Problem: Filter the lines below, copying only those with the string "after".

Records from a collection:
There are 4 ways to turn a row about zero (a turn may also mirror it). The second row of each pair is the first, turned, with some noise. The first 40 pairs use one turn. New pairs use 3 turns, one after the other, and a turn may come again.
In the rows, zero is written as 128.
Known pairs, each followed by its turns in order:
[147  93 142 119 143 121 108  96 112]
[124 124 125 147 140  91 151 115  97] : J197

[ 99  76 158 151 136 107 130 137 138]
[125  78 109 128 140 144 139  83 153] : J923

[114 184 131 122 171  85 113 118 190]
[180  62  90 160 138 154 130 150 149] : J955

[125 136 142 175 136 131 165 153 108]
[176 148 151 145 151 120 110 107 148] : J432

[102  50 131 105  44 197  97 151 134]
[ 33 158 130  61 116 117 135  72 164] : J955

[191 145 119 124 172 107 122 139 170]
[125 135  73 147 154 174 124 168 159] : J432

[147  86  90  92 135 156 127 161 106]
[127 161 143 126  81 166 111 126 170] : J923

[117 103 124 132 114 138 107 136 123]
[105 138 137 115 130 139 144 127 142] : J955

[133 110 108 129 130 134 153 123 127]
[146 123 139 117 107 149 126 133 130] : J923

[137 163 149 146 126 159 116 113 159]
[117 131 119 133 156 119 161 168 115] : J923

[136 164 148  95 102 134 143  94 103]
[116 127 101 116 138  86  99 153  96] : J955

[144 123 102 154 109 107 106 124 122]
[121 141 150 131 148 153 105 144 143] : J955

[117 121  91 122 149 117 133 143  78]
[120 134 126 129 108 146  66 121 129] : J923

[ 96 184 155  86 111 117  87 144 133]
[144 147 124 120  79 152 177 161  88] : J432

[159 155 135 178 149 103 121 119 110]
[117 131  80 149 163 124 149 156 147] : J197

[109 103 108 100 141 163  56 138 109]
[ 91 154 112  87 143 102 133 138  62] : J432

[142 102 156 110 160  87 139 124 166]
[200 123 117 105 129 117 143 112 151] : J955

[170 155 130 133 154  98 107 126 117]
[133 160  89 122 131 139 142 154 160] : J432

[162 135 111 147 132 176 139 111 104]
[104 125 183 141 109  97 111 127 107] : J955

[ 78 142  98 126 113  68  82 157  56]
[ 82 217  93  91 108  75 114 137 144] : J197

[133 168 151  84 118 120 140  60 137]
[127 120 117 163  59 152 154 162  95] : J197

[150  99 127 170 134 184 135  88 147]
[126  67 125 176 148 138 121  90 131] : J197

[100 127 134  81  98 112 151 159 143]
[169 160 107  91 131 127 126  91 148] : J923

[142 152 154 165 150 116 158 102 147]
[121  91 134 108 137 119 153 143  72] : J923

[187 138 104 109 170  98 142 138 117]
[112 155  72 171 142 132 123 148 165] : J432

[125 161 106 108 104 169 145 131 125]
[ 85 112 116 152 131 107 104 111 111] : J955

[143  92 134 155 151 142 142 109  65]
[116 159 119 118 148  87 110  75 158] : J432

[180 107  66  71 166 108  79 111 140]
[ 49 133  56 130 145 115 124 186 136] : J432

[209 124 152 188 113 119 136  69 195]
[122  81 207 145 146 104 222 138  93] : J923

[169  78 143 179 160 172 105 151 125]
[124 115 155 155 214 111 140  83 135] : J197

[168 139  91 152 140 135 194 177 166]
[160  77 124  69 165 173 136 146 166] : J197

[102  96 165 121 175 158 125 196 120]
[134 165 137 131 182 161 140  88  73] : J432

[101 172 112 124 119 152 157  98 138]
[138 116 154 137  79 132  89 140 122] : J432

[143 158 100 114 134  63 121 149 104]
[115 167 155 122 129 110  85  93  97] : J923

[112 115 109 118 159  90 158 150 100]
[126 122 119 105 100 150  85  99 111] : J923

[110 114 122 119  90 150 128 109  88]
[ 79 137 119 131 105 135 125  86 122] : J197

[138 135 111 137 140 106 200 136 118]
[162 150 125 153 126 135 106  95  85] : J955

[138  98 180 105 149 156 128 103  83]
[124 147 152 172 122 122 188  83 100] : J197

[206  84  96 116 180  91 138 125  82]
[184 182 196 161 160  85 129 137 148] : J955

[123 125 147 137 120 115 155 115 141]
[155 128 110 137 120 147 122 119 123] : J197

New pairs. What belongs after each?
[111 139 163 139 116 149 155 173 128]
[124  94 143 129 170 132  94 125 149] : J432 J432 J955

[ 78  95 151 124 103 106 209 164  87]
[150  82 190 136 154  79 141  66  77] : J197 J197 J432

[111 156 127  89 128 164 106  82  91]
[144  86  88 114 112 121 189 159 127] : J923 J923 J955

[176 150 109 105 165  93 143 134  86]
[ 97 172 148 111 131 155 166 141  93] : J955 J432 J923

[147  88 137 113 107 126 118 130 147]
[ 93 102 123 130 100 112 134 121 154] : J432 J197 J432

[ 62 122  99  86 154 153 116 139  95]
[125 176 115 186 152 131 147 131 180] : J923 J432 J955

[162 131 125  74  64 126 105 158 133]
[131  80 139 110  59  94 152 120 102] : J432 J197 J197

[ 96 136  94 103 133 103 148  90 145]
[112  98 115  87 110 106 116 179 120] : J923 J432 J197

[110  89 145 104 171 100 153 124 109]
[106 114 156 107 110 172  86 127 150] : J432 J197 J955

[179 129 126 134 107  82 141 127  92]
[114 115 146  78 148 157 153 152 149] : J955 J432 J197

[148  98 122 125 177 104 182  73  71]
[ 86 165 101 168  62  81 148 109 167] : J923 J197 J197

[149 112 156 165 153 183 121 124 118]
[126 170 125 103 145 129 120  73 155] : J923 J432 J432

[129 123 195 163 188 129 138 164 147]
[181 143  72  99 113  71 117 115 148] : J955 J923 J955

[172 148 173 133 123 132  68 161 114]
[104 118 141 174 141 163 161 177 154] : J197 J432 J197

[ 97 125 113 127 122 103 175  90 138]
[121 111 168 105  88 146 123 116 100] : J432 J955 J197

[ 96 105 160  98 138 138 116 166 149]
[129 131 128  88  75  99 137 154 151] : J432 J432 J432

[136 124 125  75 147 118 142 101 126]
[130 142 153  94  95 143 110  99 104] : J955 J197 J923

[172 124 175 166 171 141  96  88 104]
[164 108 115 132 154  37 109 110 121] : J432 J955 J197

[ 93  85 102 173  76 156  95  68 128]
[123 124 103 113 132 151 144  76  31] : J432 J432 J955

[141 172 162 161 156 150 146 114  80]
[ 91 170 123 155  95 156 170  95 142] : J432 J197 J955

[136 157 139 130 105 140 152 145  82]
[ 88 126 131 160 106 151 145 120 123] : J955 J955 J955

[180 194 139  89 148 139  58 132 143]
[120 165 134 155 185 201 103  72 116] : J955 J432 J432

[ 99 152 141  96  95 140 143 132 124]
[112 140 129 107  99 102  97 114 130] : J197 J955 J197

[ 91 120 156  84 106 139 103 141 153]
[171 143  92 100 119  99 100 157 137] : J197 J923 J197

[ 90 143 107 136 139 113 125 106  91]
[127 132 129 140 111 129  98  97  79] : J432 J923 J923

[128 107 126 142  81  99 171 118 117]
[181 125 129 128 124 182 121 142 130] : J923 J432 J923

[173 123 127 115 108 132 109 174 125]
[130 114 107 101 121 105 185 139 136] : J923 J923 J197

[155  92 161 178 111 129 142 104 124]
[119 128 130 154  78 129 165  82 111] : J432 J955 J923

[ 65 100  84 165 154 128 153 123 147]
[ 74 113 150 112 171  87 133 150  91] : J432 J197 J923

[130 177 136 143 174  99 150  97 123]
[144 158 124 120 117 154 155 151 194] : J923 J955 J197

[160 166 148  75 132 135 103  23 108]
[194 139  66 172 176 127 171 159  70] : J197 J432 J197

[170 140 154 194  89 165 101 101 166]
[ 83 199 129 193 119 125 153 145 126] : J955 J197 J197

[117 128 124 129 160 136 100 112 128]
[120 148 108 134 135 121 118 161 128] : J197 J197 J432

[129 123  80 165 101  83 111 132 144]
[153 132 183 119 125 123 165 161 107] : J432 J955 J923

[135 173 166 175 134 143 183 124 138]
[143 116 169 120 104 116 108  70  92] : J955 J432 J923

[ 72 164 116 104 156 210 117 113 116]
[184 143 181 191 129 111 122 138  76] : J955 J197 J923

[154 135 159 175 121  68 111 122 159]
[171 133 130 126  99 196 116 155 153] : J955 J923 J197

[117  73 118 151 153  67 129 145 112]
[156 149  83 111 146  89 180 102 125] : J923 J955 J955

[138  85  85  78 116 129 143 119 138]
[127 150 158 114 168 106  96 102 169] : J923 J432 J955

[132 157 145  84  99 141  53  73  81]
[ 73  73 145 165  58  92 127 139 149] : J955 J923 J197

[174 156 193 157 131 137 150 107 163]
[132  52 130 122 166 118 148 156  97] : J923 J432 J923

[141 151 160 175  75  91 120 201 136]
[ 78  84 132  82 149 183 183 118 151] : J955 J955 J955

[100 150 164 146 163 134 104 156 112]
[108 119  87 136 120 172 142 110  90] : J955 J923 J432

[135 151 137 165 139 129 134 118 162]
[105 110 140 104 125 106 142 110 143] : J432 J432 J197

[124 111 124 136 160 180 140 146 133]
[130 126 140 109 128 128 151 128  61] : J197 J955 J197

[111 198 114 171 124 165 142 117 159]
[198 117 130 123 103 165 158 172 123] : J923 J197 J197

Task response:
There are 4 ways to turn a row about zero (a turn may also mirror it). The second row of each pair is the first, turned, with some noise. The first 40 pairs use one turn. New pairs use 3 turns, one after the other, and a turn may come again.
New pairs. What belongs after each?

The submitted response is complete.